START Source data

Each scene shows the same named points in several views. A view is turned or mirrored, shifted and resized as a whole, has a little noise and may leave points out.

Scene 1
View 1
vab: [ 8 -8  5 -1  7 -5 -4 -1  2  8 -7  6 -6  1  0]
sufib: [ 5 -2  5  3  4 -7 -5 -3  6  6  1 -1 -6 -3 -8]
rovis: [ 1  1  9  3  7  4 -3  1 -3  6  2 -3 -2 -2 -4]
zeza: [-9 -5  4  2 18  3 -2 -2 -2  6 -2 -5  0  7  2]
kopu: [-2 -1  5  3  9 -1 -3 -1  1  6  1 -5 -2  0 -4]
Mego: [ 15  -9   7  -3   3  -3  -3   2  -2   9 -11  15  -8  -1   3]
gub: [-3 -1  7  2 12  4 -3  0 -3  6  1 -4 -1  1  0]
Dani: [ -2 -10   3   0  16  -1  -3  -2  -1   7  -7   3  -4   8   4]
gefoz: [10 -6  7 -2  5 -2 -4  1 -3  8 -8  9 -6 -1  2]
voti: [-9 -9  0  1 20 -2 -3 -5  4  6 -4 -3 -2 10  2]
Vop: [-2 -6  2  2 12 -4 -4 -3  4  5 -3 -2 -4  4 -2]
kasa: [-2  3  7  4  7  2 -3  0 -1  6  4 -6 -2 -2 -5]
View 2
gub: [-8 -1 -7 -3  4  5 -4  3  1 -8  7 -4  1 -4 -4]
zeza: [-5  2 -8  1  4  1 -2 -5  1 -9 13 -1  3 -4 -6]
Vop: [-12   2  -5   7   6   0  -1  -2  -3   1   5  -1   7   3   2]
kasa: [-13  -4  -6  -5   7   4  -2   6   3  -6   3  -6   0  -2  -1]
rovis: [-10  -4  -6  -5   4   6  -3   8   1  -5   2  -6   0  -3  -3]
voti: [-5  5 -7  7  5 -1 -1 -9 -2 -5 14  1  7 -2 -4]
vab: [-4  4 -5  5 -2  9 -8  3 -6  8  2 -2  5  1 -1]
Mego: [  2   5  -5   2  -8  14 -13   8  -9  13  -1  -3   3  -2  -3]
kopu: [-16  -4  -6  -2   9   2   1   4   2  -6   3  -5   2   0   1]
Dani: [-1  5 -6  5  0  5 -6 -4 -3  0 11  0  6 -2 -5]
gefoz: [ -2   2  -5   0  -5  12 -10   7  -5   8   1  -4   3  -2  -2]
View 3
voti: [  2  -7  18  12   3   6  -4   7   9  -4 -15  10 -18   5  -2]
zeza: [ -1 -12  13   9   1   2  -1   6   4  -7 -10  10 -13   8  -5]
gefoz: [  0   6  10   8  12  -9  -5 -10   2   7   0  -6   0  -2   3]
kopu: [  0   1   5   5   1  -2   1   5   9 -13  -1   2  -6   6   2]
rovis: [ -3  -1   3   2   1  -7   3   1   5 -11   3   1   0   8   0]
gub: [-2 -6  8  4  1 -3  3  3  3 -8 -2  5 -5  8 -3]
Vop: [  2   1  11  10   4   2  -3   3  11  -5  -9   2 -12   4   2]
sufib: [ 0 12  3  6  3 -1 -4  2 17 -9  0 -6 -4  3  8]
Mego: [  0   9  10   9  16 -11  -8 -16   1  14  -1 -10   2  -6   5]
Dani: [  2  -5  17  12   8   0  -6  -1   5   5 -11   5 -12   1  -2]
View 4
gub: [-4  2 -3  3 -7 -5 -1  9 -2  2  6 -3 17 -5 -1]
vab: [ 2 12  2 -3 -5 -5 12  7 -2 -1  3 -2  8  0  4]
voti: [-6  6  3 -1 -4  1 -3 10  3 13  3  2 14  5  2]
Dani: [-4  9  3 -3 -6 -7  4  9  3  8  5  1 10  3  3]
gefoz: [ -1  10   0  -1  -8 -10  10   7  -1  -2   5  -3  10  -3   2]
Vop: [-1  7  1 -1 -4  1  2  8 -2  4  2  0 13  2  2]
kopu: [-1  3 -3  2 -5  0  1  8 -5 -1  4 -4 18 -3  1]
zeza: [-7  3  0  2 -6 -3 -4 11  2 10  6 -1 16  0  0]
kasa: [-2  0 -6  3 -6  0 -1  7 -6 -4  4 -6 18 -5  0]
sufib: [ 4  7 -3  0 -3  4  6  6 -8 -5  1 -4 14 -1  3]

In a view up to two points have been moved. Name them for each view, in the order of its rows, or write none.
view 1: none
view 2: Vop, kopu
view 3: none
view 4: gefoz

END Source data

## Work request
Among the lines above, please find those with "Dani" and copy them.

## Response to this task
Dani: [ -2 -10   3   0  16  -1  -3  -2  -1   7  -7   3  -4   8   4]
Dani: [-1  5 -6  5  0  5 -6 -4 -3  0 11  0  6 -2 -5]
Dani: [  2  -5  17  12   8   0  -6  -1   5   5 -11   5 -12   1  -2]
Dani: [-4  9  3 -3 -6 -7  4  9  3  8  5  1 10  3  3]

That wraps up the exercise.